Below are the code and all the weights of a small trained network. Each question names an input and a target symbol and asks about switching units off, where a switched-off unit gives its printed mean instead of its output.

import numpy as np


def w(rows, s, z=0):
    codes = np.array(rows[::2]) - 128.0
    scale = np.full(codes.shape[1], s)
    scale[-1] = z or s
    return codes * scale


def softmax(a):
    e = np.exp(a - a.max(-1, keepdims=True))
    return e / e.sum(-1, keepdims=True)


def log_softmax(a):
    a = a - a.max(-1, keepdims=True)
    return a - np.log(np.exp(a).sum(-1, keepdims=True))


def net(x, mask):
    ids = ['αγεηθξφψω'.index(c) for c in x.split()]
    T = len(ids)
    res = E[ids] + P[:T]
    u = 0
    for l in range(2):
        r = res
        for j in range(3):
            rows = slice(4 * j, 4 * j + 4)
            q, k, v = (r @ M[l][rows].T for M in (Q, K, V))
            z = softmax(np.where(np.tri(T) > 0, q @ k.T / 4**0.5, -1e9)) @ v
            o = O[l][rows]
            res = res + np.where(mask[u + j], z, o[:, -1]) @ o[:, :-1]
        u += 3
    return log_softmax(res[-1] @ U[:, :-1].T + U[:, -1])


Q, K, V, O = {}, {}, {}, {}
E = w([
[88,65,163,113,112],'α',
[54,163,174,106,198],'γ',
[131,138,158,39,169],'ε',
[175,92,186,106,31],'η',
[136,202,178,104,118],'θ',
[136,103,252,108,203],'ξ',
[133,115,223,127,99],'φ',
[88,128,194,195,49],'ψ',
[82,127,76,155,60],'ω',
],0.015)
P = w([
[105,142,149,69,108],'0',
[110,141,131,78,107],'1',
[164,123,97,153,138],'2',
[32,180,169,142,134],'3',
[125,114,31,31,64],'4',
[202,127,95,193,144],'5',
[34,164,247,123,112],'6',
],0.012)
Q[0] = w([
[158,86,102,124,160],'0.h1',
[162,103,103,122,157],'0.h1',
[83,155,147,127,95],'0.h1',
[129,131,165,160,118],'0.h1',
[112,19,80,123,133],'0.h2',
[32,91,6,147,181],'0.h2',
[65,55,38,110,182],'0.h2',
[51,26,51,115,206],'0.h2',
[84,122,219,131,44],'0.h3',
[135,139,103,187,169],'0.h3',
[183,137,95,98,121],'0.h3',
[82,100,166,111,34],'0.h3',
],0.018)
K[0] = w([
[153,120,89,145,160],'0.h1',
[147,125,98,145,143],'0.h1',
[100,138,161,100,109],'0.h1',
[142,110,159,139,134],'0.h1',
[105,90,91,47,65],'0.h2',
[33,132,206,38,77],'0.h2',
[31,104,144,33,66],'0.h2',
[27,129,94,2,70],'0.h2',
[186,98,85,189,157],'0.h3',
[78,169,146,121,49],'0.h3',
[103,104,115,101,146],'0.h3',
[204,132,67,212,234],'0.h3',
],0.017)
V[0] = w([
[130,87,29,163,163],'0.h1',
[49,68,101,40,135],'0.h1',
[191,215,154,59,113],'0.h1',
[126,82,100,90,51],'0.h1',
[116,206,118,152,64],'0.h2',
[178,3,49,161,157],'0.h2',
[109,172,138,149,90],'0.h2',
[141,201,132,138,99],'0.h2',
[19,140,148,139,86],'0.h3',
[86,135,116,93,90],'0.h3',
[219,119,141,206,197],'0.h3',
[100,130,112,61,88],'0.h3',
],0.0037)
O[0] = w([
[231,85,138,192,145,4],'0.h1',
[109,184,176,159,69,203],'0.h1',
[62,93,112,140,125,140],'0.h1',
[94,183,134,157,195,168],'0.h1',
[129,149,123,203,116,136],'0.h2',
[86,144,115,78,254,68],'0.h2',
[142,138,136,178,112,144],'0.h2',
[127,128,111,161,114,124],'0.h2',
[97,148,69,97,120,175],'0.h3',
[111,130,101,92,123,148],'0.h3',
[156,136,170,202,150,82],'0.h3',
[116,104,107,74,118,148],'0.h3',
],0.0042,0.0035)
Q[1] = w([
[55,91,179,3,120],'1.h1',
[71,110,117,143,170],'1.h1',
[177,161,77,135,115],'1.h1',
[110,129,239,161,163],'1.h1',
[85,163,171,87,133],'1.h2',
[98,185,248,176,152],'1.h2',
[198,56,102,130,175],'1.h2',
[113,70,108,109,113],'1.h2',
[93,158,198,145,59],'1.h3',
[64,141,158,139,128],'1.h3',
[159,138,135,138,140],'1.h3',
[149,132,139,55,133],'1.h3',
],0.025)
K[1] = w([
[173,134,8,195,162],'1.h1',
[105,83,139,152,170],'1.h1',
[70,164,168,81,84],'1.h1',
[253,139,165,183,187],'1.h1',
[176,124,85,118,158],'1.h2',
[216,133,146,197,231],'1.h2',
[87,108,212,68,133],'1.h2',
[69,86,106,99,109],'1.h2',
[221,126,115,180,169],'1.h3',
[131,121,103,192,162],'1.h3',
[126,135,146,129,82],'1.h3',
[125,98,177,100,143],'1.h3',
],0.023)
V[1] = w([
[152,229,139,58,109],'1.h1',
[74,55,196,81,170],'1.h1',
[47,135,50,119,136],'1.h1',
[98,77,189,46,94],'1.h1',
[163,73,173,189,66],'1.h2',
[101,81,115,159,61],'1.h2',
[232,11,127,146,147],'1.h2',
[162,156,203,59,41],'1.h2',
[162,108,107,179,67],'1.h3',
[199,109,234,111,201],'1.h3',
[70,38,121,58,119],'1.h3',
[24,78,234,198,163],'1.h3',
],0.013)
O[1] = w([
[163,216,90,133,178,161],'1.h1',
[61,160,162,143,34,183],'1.h1',
[148,120,201,48,153,152],'1.h1',
[42,212,87,97,101,254],'1.h1',
[87,73,73,74,103,155],'1.h2',
[194,48,96,109,150,201],'1.h2',
[74,189,43,57,53,20],'1.h2',
[139,129,12,200,198,252],'1.h2',
[119,133,87,166,236,141],'1.h3',
[240,136,78,177,29,81],'1.h3',
[135,43,133,50,111,196],'1.h3',
[122,40,194,199,34,203],'1.h3',
],0.011,0.0091)
U = w([
[94,104,173,39,62,58],'α',
[162,157,255,149,103,122],'γ',
[199,222,178,68,95,189],'ε',
[132,143,111,100,128,98],'η',
[227,166,167,168,138,178],'θ',
[230,133,160,138,47,176],'ξ',
[132,121,154,189,101,61],'φ',
[142,51,173,202,131,30],'ψ',
[235,104,177,52,138,252],'ω',
],0.004,0.0036)

Each question gives the input, a string of symbols that net reads in full, and the target symbol t.
The units are the heads (4 rows each of Q, K, V and O). Each row of codes is followed by its name. A weight is (code - 128) times the scale printed after its matrix; where a second scale follows, it is the last column's (O and U).
mask holds one flag per head, layer by layer. A switched-off head (its flag False) gives its mean, the last column of its rows in O, instead of its output. The means were averaged over made-up inputs and are rounded, as every weight is.
A unit's drop is (log p(t) with every unit on - log p(t) with that unit switched off) / (log p(t) with every unit on - log p(t) with every unit switched off).
The circuit of an input: a set's keep is (log p(t) with only the set's units on - log p(t) with every unit switched off) / (log p(t) with every unit on - log p(t) with every unit switched off). Starting from all 6 units, units are removed one at a time, each time the one whose removal leaves the highest keep (on an exact tie, the one counted first), for as long as the keep stays at least 0.8.
units of the circuit, in order: the units of the circuit, biggest drop first
most important unit: the unit with the biggest drop
which heads matter: for each layer, one digit per head in row order, 1 if its drop is at least 0.15 and else 0, layers parted by /
drop of u: that unit's drop, to one decimal
input φ α α γ ω θ α, target θ: which heads matter : 000 / 101
input ψ α ε α, target ε: most important unit : 1.h3
input η ψ γ ε, target γ: which heads matter : 000 / 010
input ω ω ε ε γ, target ω: units of the circuit, in order : 1.h1; 1.h2
input α ω ω ψ α α γ, target α: which heads matter : 000 / 010
input γ ω α ψ, target α: which heads matter : 000 / 010
input α ε α γ ε ε φ, target ε: which heads matter : 000 / 011
input α γ γ α α ψ α, target ψ: which heads matter : 000 / 101
input α ψ η, target θ: which heads matter : 001 / 011
input α α ω φ φ η φ, target η: units of the circuit, in order : 1.h2; 1.h3
input γ ξ φ α α, target ξ: which heads matter : 000 / 001
input η η α φ, target α: units of the circuit, in order : 1.h2; 1.h1
input ψ γ γ γ η, target η: units of the circuit, in order : 1.h2; 1.h1
input α θ θ α α ω θ, target ω: units of the circuit, in order : 1.h1
input η α η ω ε, target ω: which heads matter : 000 / 101
input ψ γ ψ φ, target ψ: units of the circuit, in order : 1.h1; 1.h3
input ψ α ψ α α ξ, target α: which heads matter : 000 / 011
input γ α ε ω, target ε: units of the circuit, in order : 1.h3; 1.h2
input ε φ ξ α ε ω, target η: which heads matter : 001 / 101
input α ψ γ η, target γ: units of the circuit, in order : 1.h2
input α ε η ε, target η: which heads matter : 000 / 011
input α ψ ψ ω, target ψ: units of the circuit, in order : 1.h3; 1.h1
input ψ θ α, target ψ: which heads matter : 000 / 110
input α ψ φ η γ ψ η, target ψ: drop of 1.h3 : 0.5
input α φ γ ξ, target γ: drop of 1.h2 : 0.7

### Activity:
Starting at the first line of the data above, please restate word for word every line up to and including the one that holds "import numpy as np", and add nothing else.

### Output below:
Below are the code and all the weights of a small trained network. Each question names an input and a target symbol and asks about switching units off, where a switched-off unit gives its printed mean instead of its output.

import numpy as np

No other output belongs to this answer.